Below is a listing. Output every line of it exactly.
━━ STORED DATA
Below is a small trained network, with its code and all its weights. Each question gives an input and a class and asks what happens when units are switched off, that is, made to give their printed mean instead of their output.

import numpy as np


def w(rows, s, z=0):
    codes = np.array(rows[::2]) - 128.0
    scale = np.full(codes.shape[1], s)
    scale[-1] = z or s
    return codes * scale


def norm(h):
    return h / np.sqrt((h * h).mean(-1, keepdims=True) + 1e-5)


def f(y):
    return np.maximum(y, 0)


def log_softmax(a):
    a = a - a.max(-1, keepdims=True)
    return a - np.log(np.exp(a).sum(-1, keepdims=True))


def net(x, mask):
    res = np.array(x, float).reshape(1, 8) / 4 @ E
    u = 0
    for l in range(3):
        y = f(norm(res) @ A[l][:, :-1].T + A[l][:, -1])
        res = res + np.where(mask[u : u + 4], y, B[l][:, -1]) @ B[l][:, :-1]
        u += 4
    return log_softmax(norm(res)[-1] @ U[:, :-1].T + U[:, -1])


A, B = {}, {}
E = w([
[130,139,126,119,152,174,91,161,70],'x0',
[99,196,167,179,139,154,142,100,21],'x1',
[155,203,196,221,162,157,163,156,161],'x2',
[82,114,55,160,58,135,176,195,117],'x3',
[153,53,120,80,131,173,96,175,77],'x4',
[119,123,88,125,153,168,115,130,136],'x5',
[122,209,161,102,33,65,90,179,103],'x6',
[249,121,91,105,150,196,16,73,130],'x7',
],0.014)
A[0] = w([
[182,187,137,129,128,85,45,62,152,58],'L0N1',
[196,171,167,183,221,134,74,104,116,2],'L0N2',
[147,10,136,118,188,170,130,122,102,191],'L0N3',
[130,127,124,92,86,115,117,125,76,63],'L0N4',
],0.014,0.0041)
B[0] = w([
[248,197,171,107,70,150,93,86,163,224],'L0N1',
[137,80,140,56,130,232,227,108,125,225],'L0N2',
[114,108,105,42,110,231,124,86,149,255],'L0N3',
[162,134,130,125,222,133,161,137,144,171],'L0N4',
],0.012,0.0093)
A[1] = w([
[140,87,79,173,179,154,86,122,153,180],'L1N1',
[77,18,90,120,142,122,157,149,125,2],'L1N2',
[117,144,146,117,121,163,79,100,30,66],'L1N3',
[132,148,146,183,249,168,119,99,169,164],'L1N4',
],0.015,0.0062)
B[1] = w([
[182,135,151,48,137,160,186,86,174,227],'L1N1',
[150,147,167,89,3,166,128,64,122,239],'L1N2',
[113,113,62,51,254,169,176,161,150,211],'L1N3',
[148,120,45,91,224,110,173,188,92,253],'L1N4',
],0.013,0.0056)
A[2] = w([
[105,1,51,86,111,102,79,106,143,52],'L2N1',
[137,148,146,127,138,178,41,108,13,3],'L2N2',
[135,108,94,126,98,195,103,213,100,170],'L2N3',
[148,103,144,137,177,105,117,49,186,204],'L2N4',
],0.017,0.004)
━━━━
- ANSWER TO THIS TASK:
Below is a small trained network, with its code and all its weights. Each question gives an input and a class and asks what happens when units are switched off, that is, made to give their printed mean instead of their output.

import numpy as np


def w(rows, s, z=0):
    codes = np.array(rows[::2]) - 128.0
    scale = np.full(codes.shape[1], s)
    scale[-1] = z or s
    return codes * scale


def norm(h):
    return h / np.sqrt((h * h).mean(-1, keepdims=True) + 1e-5)


def f(y):
    return np.maximum(y, 0)


def log_softmax(a):
    a = a - a.max(-1, keepdims=True)
    return a - np.log(np.exp(a).sum(-1, keepdims=True))


def net(x, mask):
    res = np.array(x, float).reshape(1, 8) / 4 @ E
    u = 0
    for l in range(3):
        y = f(norm(res) @ A[l][:, :-1].T + A[l][:, -1])
        res = res + np.where(mask[u : u + 4], y, B[l][:, -1]) @ B[l][:, :-1]
        u += 4
    return log_softmax(norm(res)[-1] @ U[:, :-1].T + U[:, -1])


A, B = {}, {}
E = w([
[130,139,126,119,152,174,91,161,70],'x0',
[99,196,167,179,139,154,142,100,21],'x1',
[155,203,196,221,162,157,163,156,161],'x2',
[82,114,55,160,58,135,176,195,117],'x3',
[153,53,120,80,131,173,96,175,77],'x4',
[119,123,88,125,153,168,115,130,136],'x5',
[122,209,161,102,33,65,90,179,103],'x6',
[249,121,91,105,150,196,16,73,130],'x7',
],0.014)
A[0] = w([
[182,187,137,129,128,85,45,62,152,58],'L0N1',
[196,171,167,183,221,134,74,104,116,2],'L0N2',
[147,10,136,118,188,170,130,122,102,191],'L0N3',
[130,127,124,92,86,115,117,125,76,63],'L0N4',
],0.014,0.0041)
B[0] = w([
[248,197,171,107,70,150,93,86,163,224],'L0N1',
[137,80,140,56,130,232,227,108,125,225],'L0N2',
[114,108,105,42,110,231,124,86,149,255],'L0N3',
[162,134,130,125,222,133,161,137,144,171],'L0N4',
],0.012,0.0093)
A[1] = w([
[140,87,79,173,179,154,86,122,153,180],'L1N1',
[77,18,90,120,142,122,157,149,125,2],'L1N2',
[117,144,146,117,121,163,79,100,30,66],'L1N3',
[132,148,146,183,249,168,119,99,169,164],'L1N4',
],0.015,0.0062)
B[1] = w([
[182,135,151,48,137,160,186,86,174,227],'L1N1',
[150,147,167,89,3,166,128,64,122,239],'L1N2',
[113,113,62,51,254,169,176,161,150,211],'L1N3',
[148,120,45,91,224,110,173,188,92,253],'L1N4',
],0.013,0.0056)
A[2] = w([
[105,1,51,86,111,102,79,106,143,52],'L2N1',
[137,148,146,127,138,178,41,108,13,3],'L2N2',
[135,108,94,126,98,195,103,213,100,170],'L2N3',
[148,103,144,137,177,105,117,49,186,204],'L2N4',
],0.017,0.004)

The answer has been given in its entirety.